WHAT THIS TASK INVOLVES: Starting at the line that holds "33 -248 -179" and stopping at the line that holds "119] => ruz", restate the records below word for word, with both of those lines included.
-- DATA PROVIDED follows --
[  -5 -368 -337  178  -83  -16  132  -92  486  -64  233  256   -1    6
  102 -271  158   70 -352 -595 -299  -91  141 -231  128   -1  -25   79
  490  230  307   65  366  261  139 -255   67   97] => kinu
[ -22  -22  181  147  105 -136  130    0  192  -89  -99 -184   52   98
   45  -83  -96 -224  -37  152  269 -148 -226  -78  102 -106   41  -69
 -126   93 -209   41  143  138  233   13  -14  305] => fegib
[  18  -74 -339  -17 -235 -112 -173  184 -234   53  147  -52    6  -32
  147   93 -356    3  330 -265 -213 -468  -17 -338  380  -95   -5  -71
  257  314 -262  210  194 -237  225   -6    9  -33] => diro
[  41 -123  241  258  364 -216  -49 -358 -110   32   12 -108  391  152
  152  181   -3 -193 -219   -6  179   74   13 -116   65 -315   11  328
 -199   28   91  397  512  219 -303 -104   49  181] => Rov
[-122  143 -279  -36  119 -141   91  180   47 -471 -168 -123 -116  -44
 -237 -141   98 -349  -21  -15   35 -135   56 -230    9   33 -248 -179
  151  243  245  -53  324  435   42   75 -118    5] => kinu
[  89 -366   42  107  373   86  -37 -495 -174 -104    9 -185  269  336
  159  197 -110 -114   38   -2  250  154  558  -67  -25 -425  -56  286
 -181  -11    8  655  409 -148 -229 -397 -182  119] => ruz
[ 105  120   47   25 -352  -50 -396  271 -213   68  -20  325 -335 -117
  -73   78  -94   43  126 -166 -307 -499 -189 -224  585  260  -68 -532
  294  278 -436 -195  125  -44  -95  460   -5  -41] => Fazi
-- DATA PROVIDED concluded --
SOLUTION BELOW:
 -237 -141   98 -349  -21  -15   35 -135   56 -230    9   33 -248 -179
  151  243  245  -53  324  435   42   75 -118    5] => kinu
[  89 -366   42  107  373   86  -37 -495 -174 -104    9 -185  269  336
  159  197 -110 -114   38   -2  250  154  558  -67  -25 -425  -56  286
 -181  -11    8  655  409 -148 -229 -397 -182  119] => ruz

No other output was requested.